• TASK ITEM: In the records below, find the line containing "Each row of" and the line containing "step 6: 97 106"; please repeat exactly the lines from one to the other, both included, and nothing more.

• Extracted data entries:

══════════

In the rows, zero is written as 128.
Each path is a new rotation, seen through one point. The rows after it are directions, each followed by how far the rotation turns it, in degrees a step (0 if it stays put).
Each turn is a multiple of 5 degrees from 10 to 175, or 0.
Each row of a path follows its step; steps can be skipped.

step 1: 126 104 153 128 147 152 119 109 131 109 117 126 142 102 131 145 111 119 132 137 125 123 140 139 137 119 124 129 141 151 118 169 126 146 119 165 126 163 131 111 142 131 129 121 120 141 140 103 140 177 123 148 144 135 142 120 118 129 153 127 131
step 3: 125 147 111 103 124 135 140 134 90 113 108 140 115 138 106 146 94 132 154 141 114 102 112 146 106 120 107 144 147 120 122 144 110 135 126 131 162 140 142 121 149 131 131 122 114 129 155 126 133 120 127 112 155 113 113 122 134 142 154 120 140
step 4: 129 146 110 132 137 141 148 136 112 156 174 116 114 130 115 130 97 136 119 118 127 144 100 124 128 101 142 119 145 110 114 154 130 128 94 137 151 141 143 131 129 139 141 143 132 118 135 137 122 163 143 115 128 135 141 131 142 143 102 120 115
step 5: 170 127 122 110 110 137 139 124 136 146 126 119 133 145 119 136 109 117 125 130 144 128 114 119 128 145 124 115 145 143 104 134 137 146 119 128 140 114 143 81 129 123 159 96 144 126 107 154 131 147 98 114 156 138 135 142 124 145 151 134 136
step 6: 97 106 134 137 125 148 131 101 150 153 162 152 127 118 123 125 123 134 132 124 126 138 106 125 99 127 138 115 131 141 121 145 122 127 137 160 131 121 134 125 157 136 152 141 118 129 129 115 104 146 127 137 143 114 148 151 98 137 167 143 142
step 7: 130 130 120 125 108 124 125 135 136 110 127 150 123 110 125 104 133 124 142 119 128 122 102 113 127 125 89 150 138 105 94 143 117 156 118 147 99 117 129 133 132 131 138 114 116 121 139 156 139 168 113 140 124 128 144 112 97 123 131 103 151
step 12: 122 119 124 127 117 149 137 116 117 103 115 129 106 130 126 134 98 128 130 135 115 129 103 113 106 148 114 129 141 158 104 183 139 130 134 157 127 129 141 133 137 113 126 136 107 119 93 150 137 135 107 129 138 125 149 123 110 114 113 106 132
step 13: 124 116 159 144 120 139 135 149 100 139 148 116 129 122 161 121 117 137 127 141 117 115 95 144 142 120 130 128 155 123 122 124 106 146 124 128 119 158 127 138 138 119 158 145 139 121 131 140 118 133 112 142 168 120 138 123 94 155 121 116 149
step 16: 131 136 97 103 127 107 176 131 141 136 134 173 129 122 112 122 130 130 149 134 125 143 118 108 149 115 144 106 138 135 121 129 118 140 94 150 131 131 136 111 144 123 138 119 135 113 131 146 130 128 93 134 139 97 131 141 139 112 122 128 145
Directions:
131 134 133 125 129 123 128 135 125 129 125 122 124 127 123 126 125 136 128 124 124 127 127 131 122 133 127 134 129 121 133 131 127 122 126 128 127 130 127 136 123 127 125 125 133 128 126 127 127 128 136 131 135 126 125 129 127 139 125 122 134
70
122 122 129 129 130 126 130 127 120 129 129 123 125 131 132 121 128 123 130 127 130 132 129 136 130 121 118 133 133 128 123 130 121 121 136 124 126 131 129 123 127 136 125 128 129 128 132 129 134 123 130 129 127 128 123 128 123 126 125 123 131
65
125 124 131 126 136 130 132 127 129 128 128 126 122 123 127 124 123 128 122 132 130 131 132 134 134 124 124 139 123 124 124 123 135 136 121 123 126 129 133 131 125 125 128 121 129 131 131 127 123 136 129 125 125 133 134 129 131 127 129 127 128
110
129 129 128 120 128 124 125 132 125 127 129 122 126 127 124 126 132 129 123 128 128 127 125 127 129 129 121 126 118 128 127 128 134 126 128 133 128 125 127 125 133 132 131 122 129 126 121 135 132 125 126 123 127 121 130 114 131 119 132 123 130
155
122 131 128 131 124 131 122 132 133 128 131 131 127 125 135 134 131 137 131 127 130 125 134 129 137 123 132 136 131 128 127 129 128 126 136 128 125 125 132 130 128 124 131 123 131 130 122 130 131 133 131 133 132 126 128 127 122 125 134 120 124
55
124 131 134 130 125 127 133 118 133 127 126 128 128 130 131 127 125 130 128 132 126 128 130 130 129 135 121 125 129 129 124 124 124 132 138 127 125 130 125 134 128 132 128 131 133 127 123 132 123 131 125 131 123 120 130 123 137 135 124 124 120
25
129 135 132 131 129 125 137 125 128 128 126 128 127 123 131 132 125 127 127 123 120 121 134 128 125 123 126 127 127 132 131 122 126 130 130 121 129 121 131 126 134 133 134 124 134 127 123 126 122 122 126 125 130 130 121 133 128 123 132 130 137
130

step 4: 136 135 126 132 153 128 87 100 103 137 129 112 123 155 121 135 112 161 129 113 138 115 153 128 136 148 109 150 135 153 118 111 124 133 112 130 119 119 152 131 144 144 140 144 126 118 167 153 144 122 143 140 124 125 133 130 150 90 135 119 123
step 5: 141 106 137 141 109 154 122 114 122 117 104 151 146 112 135 89 111 136 106 126 114 112 133 114 134 125 112 121 130 131 102 172 131 118 147 169 149 117 106 128 131 134 125 146 135 104 111 134 141 137 146 140 127 139 149 140 142 124 121 139 116
step 7: 135 132 126 146 150 144 117 112 112 143 143 91 99 131 118 149 104 137 136 129 138 119 155 147 129 117 110 120 133 148 162 134 128 167 125 131 147 114 146 137 133 137 111 141 167 136 133 135 122 125 135 95 123 126 133 149 138 103 109 139 122
step 8: 111 111 134 122 103 138 149 129 132 115 124 143 146 123 128 113 106 111 111 127 137 139 174 130 115 141 145 123 132 136 120 128 162 141 124 158 126 125 119 136 151 116 84 137 133 103 103 115 153 138 134 125 132 126 155 134 158 131 147 120 120
step 9: 125 121 121 121 132 145 130 130 120 147 72 123 99 112 120 120 152 105 125 130 142 121 125 122 115 118 122 132 122 113 126 96 112 137 113 127 92 157 155 141 123 138 131 125 85 120 139 143 156 120 156 132 118 112 143 134 143 114 117 118 130
step 10: 147 127 130 141 142 142 121 128 124 135 133 130 123 140 139 159 151 144 126 109 140 101 127 100 99 115 125 104 159 150 156 144 131 131 147 153 150 127 141 129 126 136 130 153 134 125 129 130 92 156 165 122 106 131 140 136 146 111 108 133 121
step 11: 118 129 121 127 142 104 145 140 126 128 126 134 140 114 117 125 101 110 108 107 112 134 159 121 144 121 130 120 112 145 124 133 143 108 111 163 118 158 115 139 158 134 111 143 117 136 129 89 132 177 119 146 122 139 119 142 142 136 125 153 138
step 14: 98 94 139 153 144 130 127 155 117 117 129 122 142 107 126 128 101 123 89 130 115 132 115 112 115 106 162 117 106 131 138 117 120 124 97 129 125 151 144 124 156 143 131 128 101 129 132 127 151 143 132 117 145 128 126 142 129 117 157 143 154
step 16: 137 155 96 123 127 108 139 137 131 133 149 173 147 140 119 147 116 135 105 136 108 118 136 129 102 148 112 121 129 133 150 143 132 135 125 145 129 142 144 147 167 114 120 123 127 128 125 115 123 117 121 163 106 120 166 128 118 110 116 114 111
Directions:
123 135 135 120 129 127 128 132 122 129 127 135 126 132 126 129 133 123 126 132 130 128 126 126 127 116 127 129 129 122 129 128 119 133 135 120 127 125 127 134 135 128 127 134 131 126 129 128 126 127 129 134 131 128 128 131 125 129 122 124 122
110
130 134 124 133 129 124 128 129 120 132 135 122 132 128 124 127 129 125 129 134 126 120 124 123 130 133 132 130 138 130 125 127 128 132 134 126 127 131 132 129 127 137 123 131 123 136 126 126 122 121 127 125 120 126 132 127 127 127 127 123 129
115
122 129 131 136 132 119 127 125 132 130 124 132 124 121 124 128 130 118 129 123 126 125 132 132 129 132 136 126 128 125 124 134 127 129 134 125 126 126 134 126 122 124 135 135 124 129 122 126 134 132 125 127 135 128 129 130 126 126 131 125 129
125
130 128 122 122 125 133 126 130 130 127 122 127 128 125 127 122 131 126 134 134 125 128 129 132 126 121 128 125 132 122 130 128 133 122 133 130 123 132 137 126 124 127 132 123 131 126 123 132 125 128 120 136 122 122 134 127 124 124 130 134 124
110
128 125 119 125 124 131 130 124 128 129 124 126 121 126 128 130 132 121 129 124 132 130 133 129 134 122 133 128 132 134 127 124 132 131 129 131 129 125 123 129 121 130 119 135 124 119 130 127 127 130 129 121 129 121 129 129 129 130 118 129 123
25
122 127 122 125 128 130 123 132 129 133 133 129 132 131 125 129 133 124 129 123 132 124 133 126 127 128 118 126 120 125 121 126 133 121 136 130 126 138 127 118 127 128 129 136 131 130 132 130 124 128 132 127 131 129 123 126 130 128 126 125 131
45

══════════

• SOLUTION:
Each row of a path follows its step; steps can be skipped.

step 1: 126 104 153 128 147 152 119 109 131 109 117 126 142 102 131 145 111 119 132 137 125 123 140 139 137 119 124 129 141 151 118 169 126 146 119 165 126 163 131 111 142 131 129 121 120 141 140 103 140 177 123 148 144 135 142 120 118 129 153 127 131
step 3: 125 147 111 103 124 135 140 134 90 113 108 140 115 138 106 146 94 132 154 141 114 102 112 146 106 120 107 144 147 120 122 144 110 135 126 131 162 140 142 121 149 131 131 122 114 129 155 126 133 120 127 112 155 113 113 122 134 142 154 120 140
step 4: 129 146 110 132 137 141 148 136 112 156 174 116 114 130 115 130 97 136 119 118 127 144 100 124 128 101 142 119 145 110 114 154 130 128 94 137 151 141 143 131 129 139 141 143 132 118 135 137 122 163 143 115 128 135 141 131 142 143 102 120 115
step 5: 170 127 122 110 110 137 139 124 136 146 126 119 133 145 119 136 109 117 125 130 144 128 114 119 128 145 124 115 145 143 104 134 137 146 119 128 140 114 143 81 129 123 159 96 144 126 107 154 131 147 98 114 156 138 135 142 124 145 151 134 136
step 6: 97 106 134 137 125 148 131 101 150 153 162 152 127 118 123 125 123 134 132 124 126 138 106 125 99 127 138 115 131 141 121 145 122 127 137 160 131 121 134 125 157 136 152 141 118 129 129 115 104 146 127 137 143 114 148 151 98 137 167 143 142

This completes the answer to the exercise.